_Data records:_

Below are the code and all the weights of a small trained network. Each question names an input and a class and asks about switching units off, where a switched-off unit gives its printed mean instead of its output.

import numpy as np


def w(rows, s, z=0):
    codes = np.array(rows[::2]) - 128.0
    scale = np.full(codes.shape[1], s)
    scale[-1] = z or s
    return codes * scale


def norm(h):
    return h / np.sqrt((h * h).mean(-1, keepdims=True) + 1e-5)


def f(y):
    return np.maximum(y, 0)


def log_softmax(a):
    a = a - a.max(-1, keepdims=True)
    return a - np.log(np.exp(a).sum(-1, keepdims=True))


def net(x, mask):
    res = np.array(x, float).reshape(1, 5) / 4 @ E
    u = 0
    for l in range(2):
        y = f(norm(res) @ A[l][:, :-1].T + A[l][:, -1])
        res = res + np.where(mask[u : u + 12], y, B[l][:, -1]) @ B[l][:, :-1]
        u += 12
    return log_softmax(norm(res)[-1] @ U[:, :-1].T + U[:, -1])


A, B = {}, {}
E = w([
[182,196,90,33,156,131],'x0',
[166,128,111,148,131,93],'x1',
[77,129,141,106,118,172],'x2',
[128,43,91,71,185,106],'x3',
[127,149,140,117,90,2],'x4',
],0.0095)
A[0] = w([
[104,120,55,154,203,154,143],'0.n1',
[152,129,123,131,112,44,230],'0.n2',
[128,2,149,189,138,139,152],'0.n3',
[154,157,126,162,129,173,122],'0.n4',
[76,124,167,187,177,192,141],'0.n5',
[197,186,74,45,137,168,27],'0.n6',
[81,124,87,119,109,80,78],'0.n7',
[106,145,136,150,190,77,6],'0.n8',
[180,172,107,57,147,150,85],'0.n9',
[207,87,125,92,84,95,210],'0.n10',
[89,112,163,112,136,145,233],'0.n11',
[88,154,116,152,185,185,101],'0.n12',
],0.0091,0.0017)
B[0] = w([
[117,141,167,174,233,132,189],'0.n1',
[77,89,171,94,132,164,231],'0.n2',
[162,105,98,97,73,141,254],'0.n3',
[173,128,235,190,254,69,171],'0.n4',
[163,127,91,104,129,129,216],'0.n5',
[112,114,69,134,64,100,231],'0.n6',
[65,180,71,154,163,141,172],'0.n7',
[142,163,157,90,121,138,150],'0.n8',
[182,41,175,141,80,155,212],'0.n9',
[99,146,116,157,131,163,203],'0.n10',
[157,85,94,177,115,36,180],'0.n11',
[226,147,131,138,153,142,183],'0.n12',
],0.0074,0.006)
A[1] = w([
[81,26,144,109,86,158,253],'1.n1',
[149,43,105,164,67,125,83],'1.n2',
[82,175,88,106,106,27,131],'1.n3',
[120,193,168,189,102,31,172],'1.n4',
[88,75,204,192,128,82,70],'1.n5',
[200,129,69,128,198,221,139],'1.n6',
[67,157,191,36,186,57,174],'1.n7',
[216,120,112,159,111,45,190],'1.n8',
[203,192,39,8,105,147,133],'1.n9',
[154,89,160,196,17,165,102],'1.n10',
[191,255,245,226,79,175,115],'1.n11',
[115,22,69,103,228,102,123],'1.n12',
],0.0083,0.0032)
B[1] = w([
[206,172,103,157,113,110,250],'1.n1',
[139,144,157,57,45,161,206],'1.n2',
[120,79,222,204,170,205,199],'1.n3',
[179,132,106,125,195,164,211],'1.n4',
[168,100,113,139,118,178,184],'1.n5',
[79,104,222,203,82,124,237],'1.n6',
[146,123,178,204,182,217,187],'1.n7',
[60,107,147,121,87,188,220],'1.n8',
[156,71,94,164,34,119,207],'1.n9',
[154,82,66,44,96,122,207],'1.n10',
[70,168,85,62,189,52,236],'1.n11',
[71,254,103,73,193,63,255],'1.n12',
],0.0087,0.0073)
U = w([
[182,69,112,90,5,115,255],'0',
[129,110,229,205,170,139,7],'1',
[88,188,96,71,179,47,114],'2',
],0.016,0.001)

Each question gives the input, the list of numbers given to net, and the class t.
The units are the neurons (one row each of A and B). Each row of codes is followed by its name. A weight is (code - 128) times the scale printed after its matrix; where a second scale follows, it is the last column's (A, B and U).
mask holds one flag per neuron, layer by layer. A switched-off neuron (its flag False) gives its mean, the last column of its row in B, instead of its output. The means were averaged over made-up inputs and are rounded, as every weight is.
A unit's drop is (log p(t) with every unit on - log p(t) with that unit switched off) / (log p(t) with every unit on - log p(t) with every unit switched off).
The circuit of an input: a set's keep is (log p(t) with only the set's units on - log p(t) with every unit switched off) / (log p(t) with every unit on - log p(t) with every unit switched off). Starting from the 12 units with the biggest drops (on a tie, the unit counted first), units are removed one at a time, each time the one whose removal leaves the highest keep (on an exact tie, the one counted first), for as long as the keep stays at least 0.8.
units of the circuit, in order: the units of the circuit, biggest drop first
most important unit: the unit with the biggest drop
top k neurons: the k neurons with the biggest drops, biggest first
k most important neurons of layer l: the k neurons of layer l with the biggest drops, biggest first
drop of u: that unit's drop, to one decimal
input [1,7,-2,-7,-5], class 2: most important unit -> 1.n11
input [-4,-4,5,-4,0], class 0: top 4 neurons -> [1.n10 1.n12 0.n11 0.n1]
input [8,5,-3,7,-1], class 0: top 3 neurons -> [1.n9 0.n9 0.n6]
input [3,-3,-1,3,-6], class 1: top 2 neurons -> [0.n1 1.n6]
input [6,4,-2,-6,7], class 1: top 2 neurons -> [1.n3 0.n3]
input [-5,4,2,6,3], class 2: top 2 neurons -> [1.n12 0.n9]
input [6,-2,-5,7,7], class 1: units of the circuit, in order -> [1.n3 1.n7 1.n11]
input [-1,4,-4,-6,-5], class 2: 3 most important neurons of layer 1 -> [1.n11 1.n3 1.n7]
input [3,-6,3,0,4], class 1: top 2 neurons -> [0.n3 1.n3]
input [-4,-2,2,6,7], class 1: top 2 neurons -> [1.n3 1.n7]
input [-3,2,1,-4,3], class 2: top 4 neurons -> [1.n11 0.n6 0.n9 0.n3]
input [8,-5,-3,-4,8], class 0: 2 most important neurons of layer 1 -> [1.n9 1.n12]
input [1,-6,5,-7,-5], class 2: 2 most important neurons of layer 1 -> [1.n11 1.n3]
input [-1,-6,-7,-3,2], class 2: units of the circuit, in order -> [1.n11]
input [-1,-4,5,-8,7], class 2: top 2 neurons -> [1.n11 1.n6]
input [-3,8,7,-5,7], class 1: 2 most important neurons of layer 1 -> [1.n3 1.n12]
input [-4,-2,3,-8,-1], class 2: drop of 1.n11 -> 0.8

_Assigned task:_
Nothing but a number is expected here: the number of lines above that hold the word "True".

_Response to the task:_
3